(Source data)
+ + +

Below is a small trained network, with its code and all its weights. Each question gives an input and a class and asks what happens when units are switched off, that is, made to give their printed mean instead of their output.

import numpy as np


def w(rows, s, z=0):
    codes = np.array(rows[::2]) - 128.0
    scale = np.full(codes.shape[1], s)
    scale[-1] = z or s
    return codes * scale


def norm(h):
    return h / np.sqrt((h * h).mean(-1, keepdims=True) + 1e-5)


def f(y):
    return np.maximum(y, 0)


def log_softmax(a):
    a = a - a.max(-1, keepdims=True)
    return a - np.log(np.exp(a).sum(-1, keepdims=True))


def net(x, mask):
    res = np.array(x, float).reshape(1, 5) / 4 @ E
    u = 0
    for l in range(4):
        y = f(norm(res) @ A[l][:, :-1].T + A[l][:, -1])
        res = res + np.where(mask[u : u + 3], y, B[l][:, -1]) @ B[l][:, :-1]
        u += 3
    return log_softmax(norm(res)[-1] @ U[:, :-1].T + U[:, -1])


A, B = {}, {}
E = w([
[96,121,112,222,184,147,177,125,107,38],'x0',
[182,218,57,135,121,150,176,189,129,158],'x1',
[138,90,141,104,41,43,164,152,88,44],'x2',
[58,124,2,139,170,189,102,131,175,62],'x3',
[110,65,148,130,115,178,191,60,51,120],'x4',
],0.0071)
A[0] = w([
[77,86,165,172,144,166,123,132,173,92,1],'L0N0',
[150,247,184,212,209,153,152,156,113,2,109],'L0N1',
[183,178,154,148,132,21,176,167,105,84,159],'L0N2',
],0.0061,0.0013)
B[0] = w([
[163,106,38,140,144,56,2,63,65,158,188],'L0N0',
[208,73,77,114,130,201,197,190,160,126,255],'L0N1',
[151,114,54,156,81,80,138,65,39,117,233],'L0N2',
],0.011,0.005)
A[1] = w([
[118,118,109,61,51,208,112,95,132,151,56],'L1N0',
[91,200,1,138,195,166,125,135,161,164,9],'L1N1',
[189,166,194,120,147,188,132,103,116,176,249],'L1N2',
],0.0082,0.0019)
B[1] = w([
[143,181,91,110,120,206,144,165,131,47,179],'L1N0',
[97,203,123,103,154,107,196,78,177,121,254],'L1N1',
[116,53,150,142,174,160,127,180,3,134,193],'L1N2',
],0.013,0.007)
A[2] = w([
[55,104,50,198,207,165,84,74,103,77,116],'L2N0',
[67,179,254,200,171,68,161,65,27,164,86],'L2N1',
[174,136,174,74,158,141,120,88,125,130,252],'L2N2',
],0.0079,0.0019)
B[2] = w([
[138,57,229,117,108,1,134,114,131,43,254],'L2N0',
[168,158,207,97,183,139,127,163,217,176,184],'L2N1',
[181,163,87,151,10,178,221,152,145,154,168],'L2N2',
],0.0091,0.0071)
A[3] = w([
[59,106,135,1,3,200,72,186,77,113,211],'L3N0',
[84,132,171,72,154,156,196,167,138,22,220],'L3N1',
[77,100,163,116,82,37,70,132,141,45,3],'L3N2',
],0.007,0.0013)
B[3] = w([
[100,110,68,163,148,136,126,147,163,76,215],'L3N0',
[121,121,159,159,99,110,96,108,213,191,254],'L3N1',
[18,128,160,175,183,53,12,174,163,92,225],'L3N2',
],0.011,0.0062)
U = w([
[122,101,196,113,211,232,75,160,82,224,26],'0',
[106,208,6,62,162,184,158,115,244,103,123],'1',
[75,83,146,132,164,44,38,130,176,63,211],'2',
[183,51,8,163,83,173,151,198,39,103,225],'3',
[188,59,174,133,116,66,205,133,131,163,127],'4',
[147,208,62,103,101,46,88,85,51,133,5],'5',
],0.012,0.0027)

Each question gives the input, the list of numbers given to net, and the class t.
The units are the neurons (one row each of A and B). Each row of codes is followed by its name. A weight is (code - 128) times the scale printed after its matrix; where a second scale follows, it is the last column's (A, B and U).
mask holds one flag per neuron, layer by layer. A switched-off neuron (its flag False) gives its mean, the last column of its row in B, instead of its output. The means were averaged over made-up inputs and are rounded, as every weight is.
A unit's drop is (log p(t) with every unit on - log p(t) with that unit switched off) / (log p(t) with every unit on - log p(t) with every unit switched off).
The circuit of an input: a set's keep is (log p(t) with only the set's units on - log p(t) with every unit switched off) / (log p(t) with every unit on - log p(t) with every unit switched off). Starting from all 12 units, units are removed one at a time, each time the one whose removal leaves the highest keep (on an exact tie, the one counted first), for as long as the keep stays at least 0.8.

+ + +

- **Work to be completed**
Pull out each line of the records holding the string "keepdims".

- **Result of this task**
    return h / np.sqrt((h * h).mean(-1, keepdims=True) + 1e-5)
    a = a - a.max(-1, keepdims=True)
    return a - np.log(np.exp(a).sum(-1, keepdims=True))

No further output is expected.